> _INSTRUCTIONS TO FOLLOW_: Among these entries, count the lines containing the word "array" and answer with only the number.

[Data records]
# # # # # # #

Below is a small trained network, with its code and all its weights. Each question gives an input and a class and asks what happens when units are switched off, that is, made to give their printed mean instead of their output.

import numpy as np


def w(rows, s, z=0):
    codes = np.array(rows[::2]) - 128.0
    scale = np.full(codes.shape[1], s)
    scale[-1] = z or s
    return codes * scale


def f(y):
    return np.maximum(y, 0)


def log_softmax(a):
    a = a - a.max(-1, keepdims=True)
    return a - np.log(np.exp(a).sum(-1, keepdims=True))


def net(x, mask):
    res = np.array(x, float).reshape(1, 2) / 4 @ E
    y = f(res @ A[0][:, :-1].T + A[0][:, -1])
    res = res + np.where(mask, y, B[0][:, -1]) @ B[0][:, :-1]
    return log_softmax(res[-1] @ U[:, :-1].T + U[:, -1])


A, B = {}, {}
E = w([
[8,217,192,32,136,127,110,52],'x0',
[197,37,103,141,203,187,58,5],'x1',
],0.015)
A[0] = w([
[138,151,167,160,146,143,124,132,121],'neuron 1',
[144,92,135,157,167,139,77,81,125],'neuron 2',
[160,93,64,170,132,138,139,190,156],'neuron 3',
[123,107,143,87,78,98,166,155,62],'neuron 4',
[138,143,244,33,119,109,149,87,110],'neuron 5',
[155,98,142,138,133,140,99,65,203],'neuron 6',
[84,164,115,177,128,141,168,145,77],'neuron 7',
[159,76,141,109,156,114,90,108,87],'neuron 8',
[85,74,152,123,150,124,136,166,248],'neuron 9',
[126,210,85,131,57,137,158,148,68],'neuron 10',
[87,178,136,115,174,169,135,92,90],'neuron 11',
[108,157,153,117,89,96,113,55,182],'neuron 12',
[202,88,164,141,138,105,161,147,196],'neuron 13',
[149,134,90,140,168,151,77,75,78],'neuron 14',
[103,109,153,144,63,125,186,153,72],'neuron 15',
[145,156,120,109,131,140,177,137,223],'neuron 16',
[193,129,93,171,113,124,147,149,60],'neuron 17',
[147,146,118,89,138,162,141,168,255],'neuron 18',
[122,139,120,103,66,125,195,190,104],'neuron 19',
[87,150,121,92,44,124,89,61,171],'neuron 20',
],0.011,0.0089)
B[0] = w([
[93,98,132,133,96,108,139,128,128],'neuron 1',
[106,169,129,78,153,182,156,106,235],'neuron 2',
[146,109,80,124,134,220,84,166,254],'neuron 3',
[47,188,96,126,161,121,208,136,163],'neuron 4',
[73,213,106,140,119,143,58,183,216],'neuron 5',
[98,117,185,59,147,173,156,106,244],'neuron 6',
[104,158,138,138,186,111,191,111,160],'neuron 7',
[76,135,114,90,165,65,160,80,195],'neuron 8',
[205,65,220,23,67,202,108,99,192],'neuron 9',
[85,158,84,97,135,119,190,104,187],'neuron 10',
[127,158,23,148,150,188,98,189,188],'neuron 11',
[127,99,82,137,77,195,88,158,206],'neuron 12',
[176,124,71,84,120,197,33,135,232],'neuron 13',
[86,209,151,97,213,130,163,90,212],'neuron 14',
[55,170,101,82,173,121,154,120,174],'neuron 15',
[88,74,181,2,87,177,152,53,181],'neuron 16',
[103,194,50,171,201,140,104,174,203],'neuron 17',
[163,110,181,61,85,180,99,100,195],'neuron 18',
[69,155,158,76,188,131,151,100,211],'neuron 19',
[148,115,62,107,87,160,80,180,211],'neuron 20',
],0.0083,0.016)
U = w([
[109,161,26,127,145,157,59,247,56],'0',
[71,170,121,92,203,134,185,112,80],'1',
[151,110,191,63,56,167,82,133,255],'2',
[153,200,149,159,156,63,112,132,96],'3',
[96,116,196,211,143,139,158,171,99],'4',
[113,110,55,161,100,50,150,84,110],'5',
[105,112,149,146,136,67,132,129,91],'6',
[139,133,109,131,96,58,138,134,92],'7',
],0.011,0.0078)

Each question gives the input, the list of numbers given to net, and the class t.
The units are the neurons (one row each of A and B). Each row of codes is followed by its name. A weight is (code - 128) times the scale printed after its matrix; where a second scale follows, it is the last column's (A, B and U).
mask holds one flag per neuron, in row order. A switched-off neuron (its flag False) gives its mean, the last column of its row in B, instead of its output. The means were averaged over made-up inputs and are rounded, as every weight is.
A unit's drop is (log p(t) with every unit on - log p(t) with that unit switched off) / (log p(t) with every unit on - log p(t) with every unit switched off).
The circuit of an input: a set's keep is (log p(t) with only the set's units on - log p(t) with every unit switched off) / (log p(t) with every unit on - log p(t) with every unit switched off). Starting from the 12 units with the biggest drops (on a tie, the unit counted first), units are removed one at a time, each time the one whose removal leaves the highest keep (on an exact tie, the one counted first), for as long as the keep stays at least 0.8.
circuit, biggest first: the units of the circuit, biggest drop first
most important unit: the unit with the biggest drop
k most important neurons: the k neurons with the biggest drops, biggest first
drop of u: that unit's drop, to one decimal
input [2,3], class 2: circuit, biggest first -> neuron 17
input [-2,-4], class 1: circuit, biggest first -> neuron 19; neuron 20
input [3,-3], class 2: circuit, biggest first -> neuron 17; neuron 14
input [-3,3], class 2: 2 most important neurons -> neuron 11; neuron 5
input [-6,8], class 1: 2 most important neurons -> neuron 14; neuron 6
input [-4,-5], class 1: 2 most important neurons -> neuron 19; neuron 20
input [-3,0], class 2: circuit, biggest first -> neuron 11; neuron 5
input [3,0], class 2: 2 most important neurons -> neuron 17; neuron 3
input [-6,7], class 1: 3 most important neurons -> neuron 14; neuron 6; neuron 8
input [-1,-3], class 2: 2 most important neurons -> neuron 14; neuron 17
input [-2,3], class 2: drop of neuron 11 -> 0.1
input [7,4], class 0: drop of neuron 5 -> 0.0
input [-3,-3], class 2: drop of neuron 9 -> 0.1
input [1,-4], class 1: most important unit -> neuron 13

# # # # # # #

> _ANSWER SECTION_: 2